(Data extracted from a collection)

Each row is a point. Each table stands for the endless flat space through its points: a line for two points, a plane for three, and so on. The two share one point or none. Which?

First, 2 rows:
[[ -1   0  -3  -9]
 [ 19   8   9 -25]]
Second, 2 rows:
[[ 20   0   3 -12]
 [ 16   4   5 -18]]
They share: [ 14   6   6 -21]

First:
[[ -1   7  -5 -19 -24 -14]
 [-13   3   3 -31 -34 -22]]
Second, 2 rows:
[[ 12  -6  -8 -21 -21  -6]
 [ -8  24 -23  -1 -16 -21]]
They share: no point

First (3 x 9):
[[-23  16  10  12   6 -17   0 -10 -23]
 [-39  14  11  23  -7 -17  -2 -23 -29]
 [-17  18  11   7  12 -16   3  -6 -22]]
Second (4 x 9):
[[  3  14  17   6 -13 -33 -18 -17 -30]
 [-21  30   7 -10  19  -3   4   3 -22]
 [  1  -5  13  32   8 -33  -4  -7 -19]
 [-13  18   7   2   7 -23  -6  -3 -16]]
They share: [-13  16   8   6  13 -18  -1  -1 -18]

First (2 x 12):
[[  3 -13   0   6  16  -4 -28 -28  -5   1   6  -8]
 [  4 -14  -6   7  20  -1 -32 -33  -9   0   7 -13]]
Second, 3 rows:
[[ 13 -11  16   9   2  -6 -30 -17  -9   2  13   9]
 [  5 -19  18  -1   6 -12 -28 -15  -3   8   9  -1]
 [-22 -22   9  -1  18 -21 -13 -27  18  11  -3  -7]]
They share: no point

First:
[[  5   9  -4 -11  14   3   3 -10 -17  -4  20 -18  15   3]
 [ -7  17   8 -15  30 -13  -1 -18 -25   0  16 -30  39  15]]
Second (3 x 14):
[[ 10   4   3   3  16   3   9  -9  -8   0  34 -25  23  18]
 [-24  18 -14 -17  14 -14 -12 -13 -39  10  14   6  39 -12]
 [ 18   6   7  -7  20   7  11 -11  -6 -10  24 -37  11  18]]
They share: [  2  11  -1 -12  18  -1   2 -12 -19  -3  19 -21  21   6]

First:
[[ 15  23  -8  -6  13 -20  22  32 -37 -19   0  22 -23  20  19 -21  25 -16
  -11   6]
 [  9  25 -11  -9  17 -16  20  37 -38 -25   2  25 -18  22  22 -27  26 -20
  -12   5]
 [ -3  -1 -32   6  19 -14  10  14  -1   5   6  16   7  -4   1  15  -5 -34
   25  24]]
Second, 4 rows:
[[ 33  -2 -31   2   9 -18  39  41  -6  -2   5  10  -9   4  14  18 -11 -24
   18   2]
 [ 28  -7 -36 -10  -6 -28  41  22 -11   0  17  12  -5  21  13  13   4  -3
   24  -1]
 [ 40 -12 -48 -11   9 -13  48  31 -13   2  15  10  -9   8  13  23 -11 -20
   18   4]
 [ 36 -16 -57 -21  16  -8  42  12 -27   7  18  17 -12   6  10  20  -1 -25
    5  18]]
They share: no point

First:
[[ 17 -15  28  -1   1 -14  27 -30  27   7  16  26 -15  -7 -15   8 -22  12
   -1   7  -1   5 -20 -11]
 [ 36 -29  19  28 -22  -1  19 -29  -3  31 -16  14 -14   7 -28  -4 -25  -2
    3   2 -13  34 -21 -35]
 [ 10 -17  17   8   5 -17  21  -8  13   8   9  17 -27  -5 -12 -18  -3  -7
  -15  -1   7  14  -8 -12]]
Second (3 x 24):
[[ 16 -19  21   4  -9 -11  28 -13   3   9  -5   9 -29  -1 -11  -7 -12   0
  -13  10   6  20 -17 -23]
 [ 20  -7  24   9  -4 -19  28 -19  11   8  -8  22 -26  11  -5 -20 -18  11
    1  -5  -3   8 -17 -18]
 [ 13 -34  15   4 -15   1  22 -10  -3  15   4  -6 -29 -13 -26   8   0 -18
  -31  25  12  35 -11 -23]]
They share: no point

First (3 x 24):
[[-10 -21 -21  10 -12   4   4  -7  -1  24  -4  13   8  14 -17  12  27   7
   22  12   6   0  -9  -1]
 [  3 -12   6  -3   4  -7   2  14 -10  18   6  26  14   8   2 -11  11  -6
   45  26  13  29  10   8]
 [  0 -15   0   0   0  -3   2   9  -7  20   4  23  14   9  -2  -6  16  -4
   40  24  12  23   6   7]]
Second:
[[ -3 -30 -25   7 -14  -8  10 -22  -4  10  -4   8 -18  37 -11  -1  10  17
   17  -6  13  -8 -23 -10]
 [ -6 -21 -23   8 -11  -9   9 -13  -7  14  -5  11 -11  27 -15   6  12  16
   19  -2   7  -6 -17 -10]
 [-16 -15  -3  -2  -1 -11  -1 -15 -13  14   1   9 -17  27 -15   4   0  30
    3   6  19 -10 -21  14]]
They share: [ -9 -12 -21   9  -8 -10   8  -4 -10  18  -6  14  -4  17 -19  13  14  15
  21   2   1  -4 -11 -10]

First, 5 rows:
[[-11  -8  41 -18   0  -6 -33  16  14   4  20  50  24  17  -5 -29  26   8
   18  15  20  14   0   4]
 [-10 -28  -4  -5   7 -15  -9 -27  24  -1  19 -11  -5  24 -33  -7  -2  24
   -6  17  14  15 -33 -19]
 [-34  20  26 -29  -5   6  -3   6  24  -4  19  34  -8   6  -3 -22  22  18
   -3  23  38  -3 -21 -13]
 [-32  -8  18 -39 -11 -17 -13  -5   4 -19  21   3 -35  -2 -21   1   2  20
   10  21  34  25 -23 -37]
 [-25  -2   7 -18   2  -2  -7 -10  22  -4  32  10 -14  11  -7 -17  16  10
    0  23  24   4 -32 -20]]
Second (2 x 24):
[[-25   1  15 -10   0 -10  -4 -20  21   2   5  20   5  35 -34 -30   7  22
   15  27  42  31  -6  -3]
 [-13 -35  27 -28   0 -10 -28  -2  15  -4  35   2  -7   5  -4   0   1  10
  -15  15   6  -5 -30 -15]]
They share: no point

First, 3 rows:
[[-20   3 -25  -2  26   5  10  11 -27   0   7  12  30  26   4  -6  -4 -18
   11   8  -4  -1  18  -8]
 [ 10   9  -3   6  15 -21  28  15  -3  -1   1  -2  13  16  26 -21  11  11
   32  12 -27   2   7  -7]
 [ 13   9  -2   5  10 -26  31  13   0  -2  -5  -7   8  12  30 -27  14  16
   35  16 -32   2   2  -6]]
Second:
[[-17  10  -9   7   5  -6  18   7 -12  14  -2   3  25  26  13  -4   6 -11
   24  12  -2  10   7  -1]
 [ -2   1 -29 -12  27 -13  22  17 -25 -13   1   2  21  18  18 -23   5  -5
   16  10 -23  -6  15 -15]
 [-17  11   1  18   7   2  12   2  -5  17   1   7  21  23   8  -3   0  -5
   26  15  -3   9   5   5]]
They share: [ -8   5 -17   0  19  -7  18  11 -17  -1   1   4  21  20  14 -15   3  -5
  20  12 -15   0  11  -7]

First:
[[ 11 -21  19 -17  11   0 -18  -7  13 -10   8  -1 -18   4  17 -18 -25  10
   -5 -23  24 -18   4   7]
 [ 11 -14  19 -23  20 -11 -29 -14  25   5   2  10 -22   0  19 -15 -18  19
   -5 -30  38 -15   0  11]
 [ 14   8  26   7  21  26  -9   5 -10 -24  25  12 -12  20  15 -10 -11  -2
   10  -7   1  -9  -3  38]
 [ 13 -24   8 -39  11  23 -40   7   6  -6 -25  13 -15  17  -5   5  -1  13
    6 -57  18 -21 -11  -9]
 [ 11  -4  23   5  14  27 -11   4 -11 -21  18   8 -10  20  15 -13 -12   1
    7 -12   2 -13  -4  27]]
Second:
[[ -8   9  19 -21   0  28  -4  -4  15  -5   3  29 -12  23  26 -29 -11  21
  -11 -19  18  -1  -4  39]
 [ 34 -24  19  13  29  10 -29   2 -20 -30  16  -9 -17   5  -1   3 -14 -10
   26 -23   4 -25   2   8]
 [-14  12  31 -27   3  34  -1  14  12  -2  18  17  -3  35  29 -17 -14  12
  -26  -7   6  -7 -16  24]
 [ 28 -19  21   7  25  13 -26   2 -16 -27  14  -5 -15   9   3  -1 -14  -5
   20 -22   6 -22   0  12]]
They share: [ 12  -7  21  -5  15  20 -16   2  -3 -17  12   8 -13  16  13 -11 -13   4
   5 -19   9 -14  -3  21]

First:
[[-24  -6  19   9 -19  26 -18 -17  36  17 -30 -10 -18  10  28   4 -37   1
  -26 -10  33 -30  12 -21]
 [  0 -30  -5  33  17  14 -18 -11   6  -1   0  26 -12  10   4   4  -1  13
   -2   2   3   0  24 -21]]
Second:
[[ -6  -7  16  24   8   4 -22 -20  34  14   1  -3 -22  21  14   7 -23   7
  -24   0  22   1  36  -8]
 [-19 -29   4  13  -9  25 -28 -17   7   1 -18  10 -17   3  19  10 -14  12
   -9 -12  19 -21  18 -20]
 [-20 -31   0  10 -10  30 -34 -18   4  -4 -13   7 -16   1  20  13  -9  13
  -10 -16  24 -23  20 -16]]
They share: no point

First, 3 rows:
[[  2  12 -18  -7 -13 -26  20  13   3  -5 -15 -12  -2  14  13 -16  15 -20
   21  18  -4 -11 -10  15]
 [  3  14 -28 -11 -28 -13  16  25 -12  12 -22   5   4  23  -3  -4  39 -11
   19  21   0  -4   7   6]
 [ 10  17 -10  -6 -23 -10  -1  10  -7 -12  -5   3 -20  -2   6  -8   9 -36
    5   9   6 -10   5   9]]
Second, 4 rows:
[[ -3  25 -18 -14 -28 -35  21  12  18  -9 -24 -14  -8  15  10 -24  33 -15
   11  -2 -16 -13 -18  20]
 [-12  14 -24 -12 -26 -29  13  10  17 -16 -18 -15  -4  14   8 -27  25 -13
    2  -3 -13 -28 -28  27]
 [  9   6 -32  -1  -8 -12   7  24 -16   6  -7  -8   3  22  10   3  11 -24
   25  31   7  -6   9   8]
 [  6  17 -41  -3 -13 -24   3  26   0   1 -10 -22  -1  29  15   0  19 -23
   19  14  -5  -9   1  16]]
They share: [  3  13 -20  -8 -18 -21  17  16  -2  -1 -16  -6  -2  15   8 -12  21 -19
  19  18  -2  -9  -4  12]

First (3 x 24):
[[ -5   0  19 -11  -6 -12   8  -5   6  12 -14   6 -16  13  15 -17   9  11
   -2  -6  11  23  22  22]
 [-17  -8  15 -17  22 -24  26  -9   8   0   2 -18 -24  -5  -1 -19  -9   5
    2   0  -1   3  26   2]
 [-14 -12  16 -14   9 -24  17 -17   0   3  -8  -9 -22   4   9 -20   0   2
   -5   6   2   8  16  13]]
Second (3 x 24):
[[-22 -24  -2  -5 -16 -11  23 -12 -15  12 -20  16 -11   0  22 -33   4   1
   16  -6  20  28  21  18]
 [  1  11  33 -17  10 -18   4  -8  18   9  -8 -10 -24  18   7  -7   7  12
  -16   2   0  13  18  19]
 [-20  -4  18 -10  -3  -2  27 -19   2  27 -28   3 -24  14  19 -20   2  -2
    7   6  16  38  10  13]]
They share: [ -8  -4  18 -12  -1 -16  11  -9   4   9 -12   1 -18  10  13 -18   6   8
  -3  -2   8  18  20  19]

- _Brief_: Begin at the first line of the records above and quote every line verbatim through the one that contains "-14 -12 -13".

- _Task response_:
Each row is a point. Each table stands for the endless flat space through its points: a line for two points, a plane for three, and so on. The two share one point or none. Which?

First, 2 rows:
[[ -1   0  -3  -9]
 [ 19   8   9 -25]]
Second, 2 rows:
[[ 20   0   3 -12]
 [ 16   4   5 -18]]
They share: [ 14   6   6 -21]

First:
[[ -1   7  -5 -19 -24 -14]
 [-13   3   3 -31 -34 -22]]
Second, 2 rows:
[[ 12  -6  -8 -21 -21  -6]
 [ -8  24 -23  -1 -16 -21]]
They share: no point

First (3 x 9):
[[-23  16  10  12   6 -17   0 -10 -23]
 [-39  14  11  23  -7 -17  -2 -23 -29]
 [-17  18  11   7  12 -16   3  -6 -22]]
Second (4 x 9):
[[  3  14  17   6 -13 -33 -18 -17 -30]
 [-21  30   7 -10  19  -3   4   3 -22]
 [  1  -5  13  32   8 -33  -4  -7 -19]
 [-13  18   7   2   7 -23  -6  -3 -16]]
They share: [-13  16   8   6  13 -18  -1  -1 -18]

First (2 x 12):
[[  3 -13   0   6  16  -4 -28 -28  -5   1   6  -8]
 [  4 -14  -6   7  20  -1 -32 -33  -9   0   7 -13]]
Second, 3 rows:
[[ 13 -11  16   9   2  -6 -30 -17  -9   2  13   9]
 [  5 -19  18  -1   6 -12 -28 -15  -3   8   9  -1]
 [-22 -22   9  -1  18 -21 -13 -27  18  11  -3  -7]]
They share: no point

First:
[[  5   9  -4 -11  14   3   3 -10 -17  -4  20 -18  15   3]
 [ -7  17   8 -15  30 -13  -1 -18 -25   0  16 -30  39  15]]
Second (3 x 14):
[[ 10   4   3   3  16   3   9  -9  -8   0  34 -25  23  18]
 [-24  18 -14 -17  14 -14 -12 -13 -39  10  14   6  39 -12]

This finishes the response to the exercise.